§ **Task details**: Copies of all lines containing the string "zero" are needed from the data below.
Available records Block Start
Each wall is flat, endless, passes through zero and stands at right angles to its row. A trip goes straight from one point to another. List the walls that it crosses, first one first.
In the rows, zero is written as 128.

Walls:
(1): 166, 100, 129
(2): 126, 57, 170
(3): 72, 86, 142
(4): 189, 129, 31
(5): 162, 166, 107
Trips:
115, 145, 87 to 107, 87, 133 -> 3, 5, 2, 4, 1
145, 148, 178 to 132, 141, 96 -> 2, 1, 4
72, 121, 55 to 229, 143, 115 -> 5, 3, 1

Walls:
(1): 91, 107, 190, 79, 163, 174
(2): 120, 169, 175, 118, 213, 124
(3): 154, 50, 136, 171, 175, 138
(4): 56, 140, 73, 177, 124, 118
(5): 87, 116, 125, 94, 101, 154
Trips:
174, 116, 123, 127, 99, 111 to 116, 129, 129, 167, 150, 113 -> 4, 2
83, 192, 121, 150, 137, 142 to 155, 130, 128, 125, 83, 84 -> 5, 2, 4
119, 153, 118, 249, 108, 63 to 84, 64, 97, 82, 139, 204 -> 5, 1
96, 113, 117, 54, 123, 144 to 164, 169, 142, 86, 131, 163 -> 2

Walls:
(1): 159, 138, 97, 134, 142, 134, 110, 135, 156, 98, 90
(2): 75, 139, 162, 115, 137, 61, 170, 101, 104, 174, 140
(3): 143, 127, 120, 91, 109, 153, 100, 76, 74, 118, 119
(4): 85, 80, 111, 126, 58, 113, 154, 113, 79, 82, 186
(5): 114, 125, 58, 168, 136, 208, 179, 137, 129, 133, 78
Trips:
163, 189, 89, 138, 67, 163, 146, 79, 64, 116, 148 to 121, 49, 132, 53, 73, 169, 127, 124, 51, 171, 109 -> 2
116, 137, 129, 186, 180, 185, 119, 166, 104, 147, 130 to 161, 177, 78, 93, 99, 109, 63, 98, 134, 54, 175 -> 3, 5, 4
159, 100, 150, 141, 85, 76, 88, 220, 82, 95, 124 to 153, 81, 102, 126, 95, 126, 94, 81, 153, 130, 123 -> 3
148, 129, 121, 144, 49, 156, 157, 133, 106, 94, 87 to 138, 170, 195, 127, 160, 180, 153, 107, 138, 183, 103 -> 4, 1, 2, 3
126, 157, 196, 105, 151, 160, 204, 95, 106, 114, 116 to 165, 182, 74, 96, 80, 150, 73, 60, 121, 80, 35 -> 1, 2
113, 110, 147, 159, 204, 190, 140, 165, 151, 130, 121 to 140, 79, 169, 148, 69, 119, 224, 98, 89, 153, 129 -> 1, 2, 4, 3
83, 162, 189, 162, 142, 133, 134, 180, 178, 106, 97 to 134, 114, 129, 114, 149, 123, 128, 147, 96, 190, 105 -> 1, 3

Walls:
(1): 126, 69, 125, 141, 156, 121, 121, 163, 159, 112, 107, 119, 144, 138, 159, 79, 149, 95
(2): 113, 140, 144, 143, 164, 126, 125, 144, 115, 172, 119, 95, 135, 146, 141, 146, 146, 168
Available records Block End
§ **Answer space**:
Each wall is flat, endless, passes through zero and stands at right angles to its row. A trip goes straight from one point to another. List the walls that it crosses, first one first.
In the rows, zero is written as 128.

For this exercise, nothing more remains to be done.